# [What you have to do]
Output the lines below exactly, please, from the first line until the line with "marug/loda/bizak/rarem/dunup: [ -90", counting both.

BEGIN Exercise data

Known rows, with every step that occurs
bizak/marug/loda/dunup/rarem/bevom/rimus: [-338   97 -141  245 -363   90 -137  617  261  386 -564  -73 -274   27
  108  242  128  132  449 -105  317  134 -428  121  149  553 -172 -437
    9  214  173 -406  -46 -811 -365 -206  386 -208  -62 -285  195  172
 -392  411  304  -40  -70 -395  487]
marug/loda/bizak/rarem/dunup: [ -90  310 -235  569 -268  -71  -90  290  117  125 -529 -175  -19   24
   31   69   41   51  420  -96   88   93  117 -238  -69  178 -488  -42
 -227  536  -74 -135  -13 -525 -507 -414  314 -390  104  -90   31 -131
 -273  419  317  250   58 -321  201]
bevom/vorud/marug/loda/dunup/lisukev/rimus: [ -57  -88 -137  178 -189  -46  -55  371  486  526 -412   32  -78  -78
   35  250 -184   70  151  124  359   36 -361   31  -76  156 -268 -273
  260  417 -150 -352   33 -142 -262 -339  149 -169  134  -74  254 -370
 -358  145 -138 -193 -549   63 -150]
lisukev/rimus/bevom/tegun/bizak/dunup/rarem: [  55 -129 -235  386  250  178 -359  227   33  131 -395 -104 -356  -44
   25  158 -172 -205  184  238 -249  479 -199  104 -188  212  -72  -96
   32  113  -72 -161  390 -138 -387   -9 -565  282 -322   -7 -163 -314
 -347  -63  114 -137 -409  106  345]
bevom/lisukev/rimus/vorud/dunup: [  32 -500   33  285  -19  425  166  125   17 -157  183  -50  -20  162
  440 -154 -110  192  118  -87  222   65 -138  440 -159  152  323 -182
  116 -224 -253 -109  239  298 -321  100 -402  328   83  109   61  -87
 -275 -253  266  271    2 -179 -106]
bizak/vorud/dunup/rarem/bevom/lisukev: [ -44 -179 -318   55 -453  549 -137  450   33 -134  305 -186 -123 -121
  -55  -51  243  361  320  -94  717 -112 -381  662   57  400  287 -297
  329 -226   20  -72   18 -244 -335  127   45  -11  108   86 -150  293
 -566  -93  226  167  300 -383  363]
rarem/bizak/marug/loda/dunup: [-173  298 -341  353 -242 -158    7  241  193  311 -691  -60  -84  -40
  446  179  -14    5  416 -143  205  118  -87 -342 -236  218 -409   51
 -111  681  159 -357  157 -717 -334 -356  256 -450   58   23  317 -132
 -370  571   54   87 -253 -353  216]
rimus/lisukev/dunup/rarem/vorud/marug/loda/bizak: [ -21  303 -731  253 -379  284   -6  293  353  311   -1 -417 -241  304
 -210  119  163 -148  491 -174  518   82  108  -16  -33   56   86  -86
 -147  181   23 -236    9 -742 -152 -110   34 -416 -116  482 -143 -300
 -559  508  252  167 -185    7  199]
lisukev/dunup/rarem/loda/bizak/vorud: [ -20  292 -637  155 -203  153 -243  403 -139  275    3 -265 -278   92
  -73   26   74 -147  446 -214  432  157  222 -307  -53 -109  -51  203
  -64  234  -38  -87  501 -736    4 -170  -23   -1   13  188 -403  298
 -123  384  490  311  -83 -220  603]
lisukev/rimus/bevom/marug: [ -96 -306 -481  214  300  453 -144   36  132  245  -34   32   82  109
  -38  -59 -159  -37  100  109 -291  155 -162  199 -208  -41  246  -74
 -191   -2   18  -70  -14  329 -185  127 -306  242 -328 -107   54 -227
  -17   33 -230  -55  -64   74   74]
rimus/bevom/vorud/dunup/rarem/loda/marug: [ 134  197 -549  457 -230  217 -237  185  362  111 -325  -88 -169 -191
 -106  347  118  273  356   14  479  295 -381   88 -338  338 -180 -381
  243  288   84 -353  344 -405 -559   58   29 -423 -356 -250  160 -274
 -199   35   15  143  -87 -306  284]
marug/loda/dunup/lisukev: [ -28  243  119  185 -357 -265  -80  243  129  315 -364   70    0  -11
   65  403 -122 -102   85 -122  312  -28 -193 -296   11  -79 -314 -112
  143  341   49 -158   54 -424   59 -395  258 -251  262  -58  315  -35
  -68  312  108  -74 -477 -103   19]
rarem/vorud/dunup/marug/loda/bizak/rimus: [ 146  500 -159  488 -412  349   26  336  447  330 -260 -139 -305 -269
   42  102   47  117  276 -219  596  -36  111   38 -186  231 -395  -42
  234  304  -75  -41  471 -514 -353 -386  263 -801 -123   42   28 -228
 -239  482  307  296   58  -48   67]
tegun/bevom/marug/loda/bizak/rarem: [ -97  154 -459  171  -73   86   88   50  243  219 -430   12  -22 -114
  179  167  143   30  458  -77  137  -74   19 -170 -363  155 -403  -60
 -214  519  145   82 -261  -64 -634 -126  209 -384 -103 -242 -303   18
 -128   31  215 -101  259  -61   14]
rimus/vorud/dunup/rarem/bevom/tegun/loda/marug: [ 273  377  -28  109 -154  445 -326  326  562  301 -201   91 -368   -3
 -123  515  207  155  396 -181  421  387 -158  276 -312  724 -194 -459
  614   74  173 -342    8 -450 -676   74  -27  131 -176 -188  112  -51
  -54   48   53 -226  100 -305  104]
dunup/lisukev/rimus/vorud/marug: [ 184 -328 -135  181  139  329   54  168   99  175   76   69  -10  121
 -115  -68 -116   85   86   22  236  116 -175  388   14 -113  179 -271
  225   55   -5 -199   67   31  -23  -14 -178  273  -82   -5  144 -251
  -19  116  -11   80 -391 -130  -94]
rimus/lisukev/dunup/marug/loda/bizak/rarem: [-175  397 -530  284 -222   40   23  296  -56  192 -358 -359 -187  222
  -41  183  233 -313  598 -376   55  196   90 -143   58 -107    9   60
 -480  286  -35  -35  144 -733   32 -270 -204 -176 -267  270 -171  151
 -366  457  653  474 -422    1  517]
marug/loda/dunup/lisukev/rimus: [ -56  -16   64  252 -155  -71 -141  294  212  466 -504   11 -123   71
  102  274 -229 -169   29  -22  161   98 -153 -290   84 -148 -188  -46
   53  291 -122 -225  122 -286  157 -373  -24   -6  197 -107  238 -119
  -53  386   32  -87 -700  -22   -1]
marug/loda/bizak/rimus/bevom/vorud/dunup/rarem: [ 148  286 -447  746 -270  171  -68  220  277  253 -303 -140 -211 -353
 -100  206  -93   39  340  -63  422   -9  -75  303 -347  161 -270 -374
  214  262  -25  -26  817 -354 -524 -311  -37 -845 -479 -345  -81 -304
 -324  133  432  107  135   83  100]
dunup/marug/loda/bizak/rarem/bevom/lisukev/rimus/vorud: [-128   45 -390  393 -119  581  143  549  204  302 -396  -93 -315   40
   50    7   91   19  468 -230  185  474   94  398  113  243   23 -349
 -366 -202 -201 -258   58 -552 -527  -86  -96  183 -110 -231 -197   47
 -192  414  436  386  -23 -208  485]
vorud/marug/loda/dunup/lisukev/rimus/bevom/tegun: [-107 -130 -170  404  -68   25 -344  306  528  642 -558  121  -33   92
 -158  404 -218  -24  154  210  -25  272 -246   93 -358  -43  -76 -360
  160  407  -90 -416   36 -174 -274 -374  -19  -96  -49   74  458 -365
 -231  353 -307 -107 -606   -4  146]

END Exercise data

# [Completed task]
Known rows, with every step that occurs
bizak/marug/loda/dunup/rarem/bevom/rimus: [-338   97 -141  245 -363   90 -137  617  261  386 -564  -73 -274   27
  108  242  128  132  449 -105  317  134 -428  121  149  553 -172 -437
    9  214  173 -406  -46 -811 -365 -206  386 -208  -62 -285  195  172
 -392  411  304  -40  -70 -395  487]
marug/loda/bizak/rarem/dunup: [ -90  310 -235  569 -268  -71  -90  290  117  125 -529 -175  -19   24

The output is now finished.